_Records shown_

Each row has a class, written after it.
[ -47  208   82 -148  -83  388  565   40  280 -197 -108 -168 -130 -184
  289   32  269  299  200 -408  179   15  638  -40   52  141  163 -136
 -240   50 -195   86  160  -58 -529 -180  471  -71  -23  295  283] -> (138)
[   8  -74   51  152  199   67  369  161  274 -257   62  143   65 -148
 -250   -1   16  431 -177  -16    2   42 -224   61  -17  251   95  -55
  -84  313  -58  139  184  395 -167 -338  312  142  -10  392 -145] -> (147)
[   0  -23  290   74  106 -100  -96   42 -156  -39  200  141   88 -417
 -311 -205 -204 -482 -641  475   77   18  263   73 -309  -64  160  -19
 -313 -419 -133 -128  207  -44 -186  836  235  -35  224  -18  -14] -> (170)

_Instructions for the task_
Exactly the lines running from the top of the records to the line that contains "-145] -> (147)", inclusive, must be set down, and nothing more.

_Solution for this task_
Each row has a class, written after it.
[ -47  208   82 -148  -83  388  565   40  280 -197 -108 -168 -130 -184
  289   32  269  299  200 -408  179   15  638  -40   52  141  163 -136
 -240   50 -195   86  160  -58 -529 -180  471  -71  -23  295  283] -> (138)
[   8  -74   51  152  199   67  369  161  274 -257   62  143   65 -148
 -250   -1   16  431 -177  -16    2   42 -224   61  -17  251   95  -55
  -84  313  -58  139  184  395 -167 -338  312  142  -10  392 -145] -> (147)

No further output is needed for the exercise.